** Work required **
Only the stretch of the listing below that runs from the line with "[ -2 -38 -32" through the line with "-52 -23 -42" is to be printed, exactly and with both ends.

** Records provided **
Rows are points. Each copy is the shape, with its points in the same order, turned, moved and blurred by noise. Say if it was mirrored as well.

Shape (5 x 2):
[[-33 -51]
 [ 69 -62]
 [-42   3]
 [  0 -35]
 [-35  41]]
Copy 1 (5 x 2):
[[ 21 -68]
 [ 83   4]
 [-22 -46]
 [ 25 -34]
 [-58 -23]]
Copy 1 is: only turned
Copy 2 (5 x 2):
[[ 19 -46]
 [ 61  50]
 [-29 -40]
 [ 17  -8]
 [-65 -22]]
Copy 2 is: only turned
Copy 3 (5 x 2):
[[-41  42]
 [ 48  98]
 [-19  -9]
 [ -5  42]
 [  3 -38]]
Copy 3 is: mirrored
Copy 4 (5 x 2):
[[-51  -8]
 [ -8  85]
 [ -9 -43]
 [-21  10]
 [ 26 -58]]
Copy 4 is: mirrored

Shape (7 x 3):
[[  0  40  30]
 [ 16 -16 -64]
 [ 89 -60  13]
 [-12   2 -21]
 [-12 -30 -73]
 [-45  13   1]
 [ 46 -37 -57]]
Copy 1 (7 x 3):
[[  19   44   -4]
 [ -52  -52  -15]
 [-104   34   51]
 [   1  -18   -1]
 [ -35  -77    1]
 [  39  -11    9]
 [ -86  -36   -7]]
Copy 1 is: mirrored
Copy 2 (7 x 3):
[[-19  20  27]
 [ -8 -81  -7]
 [ 95 -38  24]
 [-18 -28 -13]
 [ -5 -77 -43]
 [-38   3 -32]
 [ 35 -88  -2]]
Copy 2 is: mirrored
Copy 3 (7 x 3):
[[-18  41  -3]
 [ 40 -53 -10]
 [ 67  -9  89]
 [ -1 -24 -11]
 [ 19 -77 -18]
 [-45 -12 -18]
 [ 63 -54  17]]
Copy 3 is: only turned

Shape (10 x 4):
[[ 50  62  15  69]
 [-95 -21 -68  73]
 [-13  73  32  25]
 [-14   8 -37 -32]
 [  3  -6 -83 -33]
 [-19 -38 -10  34]
 [  6 -31   2  22]
 [ 16  32 -18  25]
 [-39 -39 -14  14]
 [ 46 -18  -2 -11]]
Copy 1 (10 x 4):
[[ -16   31  -57   71]
 [  34  -21 -121  -88]
 [ -39   63  -39    5]
 [  39   20    6  -43]
 [  89    4    1  -37]
 [   2  -42  -40  -31]
 [  -1  -38  -19  -13]
 [  16   20  -33   12]
 [   6  -33  -31  -59]
 [  18  -23   22   15]]
Copy 1 is: only turned
Copy 2 (10 x 4):
[[   9  -84  -58  -67]
 [-115  -73  -11   65]
 [ -30  -54    4  -88]
 [ -45   24  -25  -29]
 [ -63   48  -57   10]
 [ -21  -20   -9   30]
 [   4  -18  -15   22]
 [ -35  -26  -36  -33]
 [ -42  -17   12   33]
 [  24    7  -33  -16]]
Copy 2 is: mirrored
Copy 3 (10 x 4):
[[  34   63  -35   85]
 [-108   -5  -90   -2]
 [  31   78  -36    0]
 [   9  -27  -24  -22]
 [   1  -70  -35   -8]
 [ -54    1   -4   23]
 [ -35    4   13   26]
 [  13   11  -40   33]
 [ -60   -8   -7  -11]
 [  16  -13   31   31]]
Copy 3 is: only turned

Shape (9 x 4):
[[-19 -43  38  -6]
 [  4  10 -14   1]
 [ 22 -47 -21  86]
 [ 24  77 -12  15]
 [ 16 -47 -10 -13]
 [-68  70  43 -16]
 [ 37  -6 -15   6]
 [-72  19 -80 -34]
 [-81  25  24  34]]
Copy 1 (9 x 4):
[[-30   5  47 -51]
 [ -4 -33   5   0]
 [-22 -73  81  58]
 [ 27  -5 -32  59]
 [  4 -47  55 -27]
 [-29  44 -68  -6]
 [ 28 -44  41  27]
 [-21 -94 -77 -38]
 [-77   4 -24   9]]
Copy 1 is: only turned
Copy 2 (9 x 4):
[[-29  -6  60  -7]
 [ -1   3 -11  -2]
 [-51 -36 -12  84]
 [ 52  39 -47  24]
 [-29 -43   6 -11]
 [ 16  99  24 -22]
 [ 11 -25 -16   9]
 [-53  48 -73 -60]
 [-38  90  14  21]]
Copy 2 is: only turned
Copy 3 (9 x 4):
[[ 35 -32  56  -7]
 [ 20   5  -4 -11]
 [-72 -43   3 -13]
 [ 10  73 -25  17]
 [ 28 -47   0  14]
 [ 69  85  58 -35]
 [  9 -12 -20  16]
 [ 79  16 -48 -87]
 [ 29  42  66 -67]]
Copy 3 is: only turned

Shape (10 x 6):
[[-43  28  31 -66 -43  15]
 [-11  30 -79  16 -28  50]
 [ 49 -55  13  52  -4 -19]
 [-31   8  31  72  20 -59]
 [-98  14  -6   6  64  22]
 [ 48   5  38 -51 -14  16]
 [ 58  65 -54  85  10 -19]
 [ -9  38  38  11  91 -25]
 [ 19   5  -7 -69 -35 -29]
 [ -6 -14  -1 -44 -50 -20]]
Copy 1 (10 x 6):
[[-17  55 -51 -27 -51  24]
 [ 73 -16 -30  48 -36  12]
 [ -1 -86  48 -55 -35  19]
 [-71 -75  23  25 -22  42]
 [-23 -15 -56  34  19 112]
 [  0  38  23 -68 -24  -3]
 [ 16 -54  63  68   4 -26]
 [-50   3  32  23  51  54]
 [-11  13 -46 -43 -11 -28]
 [-12   1 -44 -51 -32 -13]]
Copy 1 is: only turned
Copy 2 (10 x 6):
[[  4  17  11 -85  38  44]
 [ 84 -36 -37   6   3  60]
 [-13 -44  34  60   0 -36]
 [-46  32 -29  33 -42 -23]
 [ -8  47 -97   6  55  24]
 [-32 -57  40 -41  37  36]
 [  7 -71 -41  57 -85  43]
 [-92 -14 -70  13   8  22]
 [  5 -55  15 -78  17   0]
 [ 20 -22  21 -56  19 -10]]
Copy 2 is: mirrored

Shape (14 x 8):
[[ 40 -42 -23 -38 -16 -42  -6  -4]
 [ 24  44  22  30  -6 -54  61  59]
 [-34  31   3  -6  19  36  -5 -11]
 [ -1 -33 -46 -38 -10 -52   5 -22]
 [-16 -12 -39 -22 -16  -2  -3 -17]
 [-56 -30 -11 -25 -36  16  18  13]
 [-23   9 -23  18  26  15  14  37]
 [  5  11   3 -29  -4  39  21  -6]
 [ 22  32  59  64  63  -1  27  45]
 [ 26  30  -9  37  52  52  54  19]
 [-18  28   7 -11  40  13  31  29]
 [ -8  -1  31  49  27  24  39  16]
 [  2 -12 -32  -3 -45 -52   1 -34]
 [ -8 -13 -38 -19 -46   3 -32  14]]
Copy 1 (14 x 8):
[[ 33 -27 -43 -22 -13 -52 -18  32]
 [-34 -31  39  66   2 -43  39  54]
 [-29  25  -1  -3  19  24   4 -35]
 [ 14 -22 -13 -47   5 -57 -42  14]
 [ -7   3 -15 -36   9  -8 -37  14]
 [-65 -10 -28 -31 -13  -1 -39   4]
 [-42  26 -11  29  33 -12 -19  10]
 [-20  -3 -28 -17  15  20  21   4]
 [-20  -4   2 121  22  -3  35  -8]
 [-22   6 -15  57  81  28  25  20]
 [-45  12  -7  25  34 -17  23  -9]
 [-40 -24 -11  68  29  21  -7  -4]
 [ 22 -32  22 -36 -19 -25 -45  26]
 [-10  24 -24 -34 -29  -7 -38  39]]
Copy 1 is: mirrored
Copy 2 (14 x 8):
[[ 38  15 -35 -12  -7   2  14 -43]
 [-53 -32 -15  16  -5 -58  64  22]
 [-24  13  29 -10  20  18 -46  39]
 [ 10  58 -24 -26  -2  -5  -3 -46]
 [ -5  44 -14 -21 -13  19 -28  -5]
 [-36   5 -15 -59 -36   8 -47  -3]
 [-56 -11  -8  18  10   2 -31   8]
 [ -9  -5  -5 -32  17  32 -14  33]
 [-56 -75  48  51  34 -18  25  19]
 [-73 -36  -4  29  52  47  13  38]
 [-47 -21   2  -8  44 -13 -21  27]
 [-63 -45  36   9  12  22   4   8]
 [  7  60  -3 -12 -40   0  17 -19]
 [ 12  23 -31  -9 -45  12 -39   5]]
Copy 2 is: only turned
Copy 3 (14 x 8):
[[ 15 -36  23  30 -60  -3 -24  16]
 [-39   0 -10   3 -30  -2  93  56]
 [  4  35  -4 -27  33  12  -2 -17]
 [  3 -57  -4   7 -46  24 -32   1]
 [ 13 -12   0   1 -12  42 -30  -2]
 [-44  11   9  12  10  53 -42  11]
 [ -7  -3   7   6  48  19  29   9]
 [  5  34  36 -25  -2  20  -8   7]
 [-27  30  21   8  27 -47 106 -11]
 [ 14  19  58 -27  43  19  81  -2]
 [-20   9  15 -31  32  -6  27  14]
 [-34  29  33  10  24  12  61 -25]
 [  7 -25 -24  19 -66  45  -9  -6]
 [ 25   9 -10  35  -9  36 -37  26]]
Copy 3 is: only turned

Shape (14 x 9):
[[ 48   7 -15 -60 -31  32  -7   9  12]
 [-63 -26  23   0   3 -22 -26 -31  95]
 [ 20 -14  -7  17 -17 -25 -58 -18  -6]
 [ 34  11 -38 -24  19  42 -31  -6 -30]
 [ 19  11  25 -40 -79  -9  43 -45 -40]
 [ 43  19 -47 -44  63 -11  -1  -1 -22]
 [ 30  -5  -9  -7 -28   3 -10 -66   0]
 [ 50  40   4 -29 -38 -35  16  25  57]
 [ -8  50  74 -28 -26 -14 -34 -52  42]
 [ 43 -19   8 -68  52  21 -24   9  24]
 [ 80  -7 -14  41  33 -13  38  29  22]
 [ 27  13  74 -95  14 -42  18  13  -2]
 [-36  18  84 -49 -10  10 -36 -13 -25]
 [ 21  23 -76   9 -30  85 -49 -39  13]]
Copy 1 (14 x 9):
[[ 15  23  31 -36 -15  10 -15  65  29]
 [-88 -16  55   9  34 -41  64  12  19]
 [-18 -12  45  18 -40 -18 -12   1 -32]
 [ 23 -21  -7 -43  -6  -9 -47  17  -7]
 [-12   2  56 -13 -66  75  -3 -14  65]
 [ 68 -25 -17 -29  -6 -26   4  20  13]
 [-34 -19  37 -20 -50 -10 -33  -1  28]
 [ 25  74  54   9 -25 -12  38  35  34]
 [-23  11 118  10  29  -6  -3 -35  50]
 [ 31 -31  19  -1  27 -17  -8  67  33]
 [ 20  49 -57  39 -27 -35   1  29  30]
 [ 51 -24  64  36  23  41  41  34  67]
 [-10 -38  84  17  48  61 -13 -21  22]
 [-37  15  10 -93 -18 -29 -70  10 -19]]
Copy 1 is: only turned
Copy 2 (14 x 9):
[[ 12 -46   0 -67 -47   0   2  37  -1]
 [-80 -27  91   3  24 -25  65  17  20]
 [  4 -50  29   5  29 -12 -25  -4  28]
 [ -2 -45 -33 -47 -25  33 -10 -25  15]
 [ 23  10  -9 -38 -45 -97 -14  30 -17]
 [-15 -33 -40 -62  17  55   1  19 -30]
 [ 15 -23  16 -23   2 -42  14 -31   8]
 [ 34 -10  50 -27 -19   3  25  91   0]
 [-15  37  89 -56  15 -53  -3  16  22]
 [-27 -59  36 -64  -7  47  -3   7 -41]
 [ 30  -6   2  40 -18  63  29  27 -30]
 [-39   3  40 -65  -7 -15 -34  78 -75]
 [-75  16  54 -49 -13 -49 -67   2 -11]
 [ 18 -55  -3 -62 -36  14  36 -52  90]]
Copy 2 is: only turned
Copy 3 (14 x 9):
[[ 42 -22  13   7 -15  59  30  20  -1]
 [-41 -19  92 -42  15 -26 -29 -34  20]
 [ -9  27  19 -36 -44 -14  46 -12  -9]
 [ 37 -12 -35  -8  -4  12  59  23   9]
 [-38  13 -25   8 -41 101  -6  -5 -20]
 [ 72  31 -34 -36  17   2   9  32  16]
 [ -7   0  -6 -41 -37  39  31 -27  12]
 [ 42  40  67  20  -3  64   4 -19  -6]
 [-20 -11  35 -24  19  43  -2 -76 -59]
 [ 85 -40   7 -27  -1  -4 -10  19 -10]
 [ 75  53  11  20 -45  -8  -2 -21  58]
 [ 54   7   9   0   4  46 -69  11 -74]
 [-29 -33  -6   9   9   1  -9 -14 -82]
 [ -4 -36  -6 -14   8  28 121  -7  55]]
Copy 3 is: mirrored

Shape (14 x 11):
[[-23 -13  21  22   5 -44  -4  30 -41  27  24]
 [  8 -17 -24 -31 -19  -7 -37  25  -8   1   1]
 [-30 -27  20  57  11  59 -27 -47  25 -12  38]
 [-10   4  20   8  -9   8  44 -52  41 -25 -50]
 [  4  31 -40  57   5 -40   1 -27 -13  55  45]
 [ 22  39 -10 -17 -15   3 -38  16 -49  20 -45]
 [-58  -8 -53  28  21  38  43 -47  49  65 -29]
 [-30   3  11 -16  70  22 -25 -51  11  19  35]
 [-34  18  22  -8  -9 -18 -44  -6  48  30 -47]
 [ -6  45  18 -26 -37  20  38  20 -19 -16 -19]
 [-45  37  45 -22  32  12  27  19  27   8  26]
 [ -2 -38 -32  67  24 -25  16  18  51 -24 -22]
 [-27  32   9  -6 -31  38 -21  21 -17  10 -50]
 [-63  50  15 -13   1  10 -38 -13 -53 -12  41]]
Copy 1 (14 x 11):
[[-20  43 -23  46  13 -48  34 -14  15  12   0]
 [ -1  33 -14 -23 -13  17  32  16   6   6 -19]
 [  9 -25  15   7  26 -49  -7  30  10 -95 -18]
 [ -4 -61  17 -12  36  16 -30 -45 -20 -17 -17]
 [ 29   0 -36  -6  38 -69  29 -11  36   2  59]
 [-66  12 -30 -59 -27 -15  27 -24   0  20   7]
 [ 13 -63 -40 -23  89 -53 -41  40 -38   6   2]
 [-27   4 -14   9  27 -11 -46  51  18 -56  42]
 [ -4  32 -33 -39  14 -19 -50 -32 -27 -11 -17]
 [-23 -27  34 -11 -38  -9   8 -21 -34  35  -4]
 [ -8  -2  17  41 -24 -36 -60  16  -6  10  15]
 [ 38 -31 -25  14  54  -6  -3 -23  53   2 -64]
 [-49  -1   3 -52 -23 -42  -4 -11 -27  12 -32]
 [-49  44  61 -14 -15 -58   0  21  11 -14  32]]
Copy 1 is: only turned
Copy 2 (14 x 11):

** Solution for this task **
 [ -2 -38 -32  67  24 -25  16  18  51 -24 -22]
 [-27  32   9  -6 -31  38 -21  21 -17  10 -50]
 [-63  50  15 -13   1  10 -38 -13 -53 -12  41]]
Copy 1 (14 x 11):
[[-20  43 -23  46  13 -48  34 -14  15  12   0]
 [ -1  33 -14 -23 -13  17  32  16   6   6 -19]
 [  9 -25  15   7  26 -49  -7  30  10 -95 -18]
 [ -4 -61  17 -12  36  16 -30 -45 -20 -17 -17]
 [ 29   0 -36  -6  38 -69  29 -11  36   2  59]
 [-66  12 -30 -59 -27 -15  27 -24   0  20   7]
 [ 13 -63 -40 -23  89 -53 -41  40 -38   6   2]
 [-27   4 -14   9  27 -11 -46  51  18 -56  42]
 [ -4  32 -33 -39  14 -19 -50 -32 -27 -11 -17]
 [-23 -27  34 -11 -38  -9   8 -21 -34  35  -4]
 [ -8  -2  17  41 -24 -36 -60  16  -6  10  15]
 [ 38 -31 -25  14  54  -6  -3 -23  53   2 -64]
 [-49  -1   3 -52 -23 -42  -4 -11 -27  12 -32]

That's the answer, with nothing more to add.